> **What to work on**
Write out once more the lines running from the top of the entries below to the line with "[5,6,4,6,4,4,4,4,3,4,3,3,3,5,4,4] 23", both ends included.

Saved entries
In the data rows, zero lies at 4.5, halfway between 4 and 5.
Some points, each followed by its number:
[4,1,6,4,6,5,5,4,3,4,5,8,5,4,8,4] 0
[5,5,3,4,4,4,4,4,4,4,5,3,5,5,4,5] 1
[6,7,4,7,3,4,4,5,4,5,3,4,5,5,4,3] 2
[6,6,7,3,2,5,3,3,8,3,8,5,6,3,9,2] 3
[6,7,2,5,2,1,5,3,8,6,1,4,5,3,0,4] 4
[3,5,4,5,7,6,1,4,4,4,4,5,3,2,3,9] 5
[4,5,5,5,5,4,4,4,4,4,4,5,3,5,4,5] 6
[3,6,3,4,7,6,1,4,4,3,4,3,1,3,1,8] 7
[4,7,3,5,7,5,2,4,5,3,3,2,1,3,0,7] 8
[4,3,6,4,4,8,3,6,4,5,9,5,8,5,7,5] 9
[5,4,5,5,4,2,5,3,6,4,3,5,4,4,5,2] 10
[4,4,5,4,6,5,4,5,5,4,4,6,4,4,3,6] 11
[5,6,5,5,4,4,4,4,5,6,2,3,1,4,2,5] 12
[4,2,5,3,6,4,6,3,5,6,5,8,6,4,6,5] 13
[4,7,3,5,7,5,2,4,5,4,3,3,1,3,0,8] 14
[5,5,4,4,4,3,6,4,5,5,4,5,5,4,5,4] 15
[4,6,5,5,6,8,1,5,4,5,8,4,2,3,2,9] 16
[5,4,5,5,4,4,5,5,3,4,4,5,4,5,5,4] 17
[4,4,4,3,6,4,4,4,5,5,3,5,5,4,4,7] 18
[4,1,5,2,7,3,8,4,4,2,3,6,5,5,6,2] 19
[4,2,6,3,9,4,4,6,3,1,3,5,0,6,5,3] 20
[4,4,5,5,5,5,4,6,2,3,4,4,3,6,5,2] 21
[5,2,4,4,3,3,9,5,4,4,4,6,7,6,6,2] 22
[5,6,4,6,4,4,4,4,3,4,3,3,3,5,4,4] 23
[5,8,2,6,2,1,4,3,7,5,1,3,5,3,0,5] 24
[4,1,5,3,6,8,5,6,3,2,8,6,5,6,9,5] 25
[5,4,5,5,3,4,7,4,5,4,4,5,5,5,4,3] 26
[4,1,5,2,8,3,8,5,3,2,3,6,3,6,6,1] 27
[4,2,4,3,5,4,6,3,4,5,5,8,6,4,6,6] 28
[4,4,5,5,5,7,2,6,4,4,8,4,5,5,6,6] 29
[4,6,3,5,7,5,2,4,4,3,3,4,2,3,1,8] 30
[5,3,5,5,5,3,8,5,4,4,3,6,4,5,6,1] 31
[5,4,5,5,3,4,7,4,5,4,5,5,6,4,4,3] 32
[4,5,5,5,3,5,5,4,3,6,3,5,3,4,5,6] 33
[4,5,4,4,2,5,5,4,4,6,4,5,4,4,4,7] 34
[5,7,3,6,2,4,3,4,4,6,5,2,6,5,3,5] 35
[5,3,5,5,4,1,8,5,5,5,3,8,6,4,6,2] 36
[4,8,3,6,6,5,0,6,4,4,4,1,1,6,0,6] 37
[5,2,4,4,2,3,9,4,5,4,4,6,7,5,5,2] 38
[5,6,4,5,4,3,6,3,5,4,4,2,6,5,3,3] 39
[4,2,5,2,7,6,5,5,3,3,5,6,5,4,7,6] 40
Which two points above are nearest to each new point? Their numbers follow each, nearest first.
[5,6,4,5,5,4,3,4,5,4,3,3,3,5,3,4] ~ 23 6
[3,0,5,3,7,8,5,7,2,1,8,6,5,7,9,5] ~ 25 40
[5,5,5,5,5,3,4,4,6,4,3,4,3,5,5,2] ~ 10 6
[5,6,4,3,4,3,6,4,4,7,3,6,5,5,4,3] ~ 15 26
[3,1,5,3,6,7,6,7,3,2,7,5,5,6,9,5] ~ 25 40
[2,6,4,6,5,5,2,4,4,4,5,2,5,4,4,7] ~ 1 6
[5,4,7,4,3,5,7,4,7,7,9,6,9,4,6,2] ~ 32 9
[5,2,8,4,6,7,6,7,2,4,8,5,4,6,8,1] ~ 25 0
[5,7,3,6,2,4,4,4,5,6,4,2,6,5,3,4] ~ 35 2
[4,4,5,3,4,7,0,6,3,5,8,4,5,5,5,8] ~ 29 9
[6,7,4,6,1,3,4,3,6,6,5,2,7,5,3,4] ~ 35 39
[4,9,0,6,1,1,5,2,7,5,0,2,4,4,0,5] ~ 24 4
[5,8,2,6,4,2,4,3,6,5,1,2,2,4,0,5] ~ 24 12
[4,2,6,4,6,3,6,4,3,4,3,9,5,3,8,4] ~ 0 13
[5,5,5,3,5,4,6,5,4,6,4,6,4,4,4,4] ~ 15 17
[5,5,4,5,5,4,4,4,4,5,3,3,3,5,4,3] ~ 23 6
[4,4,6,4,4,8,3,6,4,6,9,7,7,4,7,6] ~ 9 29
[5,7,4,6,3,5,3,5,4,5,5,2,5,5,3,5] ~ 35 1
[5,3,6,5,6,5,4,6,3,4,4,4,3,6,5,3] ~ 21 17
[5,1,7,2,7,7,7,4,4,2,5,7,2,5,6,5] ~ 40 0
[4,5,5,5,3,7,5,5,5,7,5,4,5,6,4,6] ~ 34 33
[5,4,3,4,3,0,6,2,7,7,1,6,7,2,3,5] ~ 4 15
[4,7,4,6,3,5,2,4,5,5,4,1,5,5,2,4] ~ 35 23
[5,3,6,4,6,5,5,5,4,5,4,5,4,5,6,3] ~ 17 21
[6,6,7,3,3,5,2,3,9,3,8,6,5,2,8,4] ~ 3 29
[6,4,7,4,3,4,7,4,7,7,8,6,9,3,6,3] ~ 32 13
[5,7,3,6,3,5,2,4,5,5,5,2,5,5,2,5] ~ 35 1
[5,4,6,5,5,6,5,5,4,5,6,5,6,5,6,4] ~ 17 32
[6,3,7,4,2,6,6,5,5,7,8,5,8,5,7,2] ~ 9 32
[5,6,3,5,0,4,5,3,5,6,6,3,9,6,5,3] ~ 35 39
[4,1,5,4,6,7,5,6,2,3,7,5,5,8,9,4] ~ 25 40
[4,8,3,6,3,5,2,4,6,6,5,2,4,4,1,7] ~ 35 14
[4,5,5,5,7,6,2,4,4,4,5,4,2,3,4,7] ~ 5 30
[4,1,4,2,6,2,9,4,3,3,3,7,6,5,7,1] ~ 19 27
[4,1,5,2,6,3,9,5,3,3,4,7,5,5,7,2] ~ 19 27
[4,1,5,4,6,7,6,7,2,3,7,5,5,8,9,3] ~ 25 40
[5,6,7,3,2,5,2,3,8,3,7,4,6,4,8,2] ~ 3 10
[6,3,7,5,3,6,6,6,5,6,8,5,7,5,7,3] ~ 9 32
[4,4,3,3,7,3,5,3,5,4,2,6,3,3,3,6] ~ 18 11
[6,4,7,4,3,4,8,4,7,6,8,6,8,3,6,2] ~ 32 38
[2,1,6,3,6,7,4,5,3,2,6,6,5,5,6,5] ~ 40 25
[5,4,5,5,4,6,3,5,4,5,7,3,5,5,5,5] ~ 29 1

> **Response to the task**
In the data rows, zero lies at 4.5, halfway between 4 and 5.
Some points, each followed by its number:
[4,1,6,4,6,5,5,4,3,4,5,8,5,4,8,4] 0
[5,5,3,4,4,4,4,4,4,4,5,3,5,5,4,5] 1
[6,7,4,7,3,4,4,5,4,5,3,4,5,5,4,3] 2
[6,6,7,3,2,5,3,3,8,3,8,5,6,3,9,2] 3
[6,7,2,5,2,1,5,3,8,6,1,4,5,3,0,4] 4
[3,5,4,5,7,6,1,4,4,4,4,5,3,2,3,9] 5
[4,5,5,5,5,4,4,4,4,4,4,5,3,5,4,5] 6
[3,6,3,4,7,6,1,4,4,3,4,3,1,3,1,8] 7
[4,7,3,5,7,5,2,4,5,3,3,2,1,3,0,7] 8
[4,3,6,4,4,8,3,6,4,5,9,5,8,5,7,5] 9
[5,4,5,5,4,2,5,3,6,4,3,5,4,4,5,2] 10
[4,4,5,4,6,5,4,5,5,4,4,6,4,4,3,6] 11
[5,6,5,5,4,4,4,4,5,6,2,3,1,4,2,5] 12
[4,2,5,3,6,4,6,3,5,6,5,8,6,4,6,5] 13
[4,7,3,5,7,5,2,4,5,4,3,3,1,3,0,8] 14
[5,5,4,4,4,3,6,4,5,5,4,5,5,4,5,4] 15
[4,6,5,5,6,8,1,5,4,5,8,4,2,3,2,9] 16
[5,4,5,5,4,4,5,5,3,4,4,5,4,5,5,4] 17
[4,4,4,3,6,4,4,4,5,5,3,5,5,4,4,7] 18
[4,1,5,2,7,3,8,4,4,2,3,6,5,5,6,2] 19
[4,2,6,3,9,4,4,6,3,1,3,5,0,6,5,3] 20
[4,4,5,5,5,5,4,6,2,3,4,4,3,6,5,2] 21
[5,2,4,4,3,3,9,5,4,4,4,6,7,6,6,2] 22
[5,6,4,6,4,4,4,4,3,4,3,3,3,5,4,4] 23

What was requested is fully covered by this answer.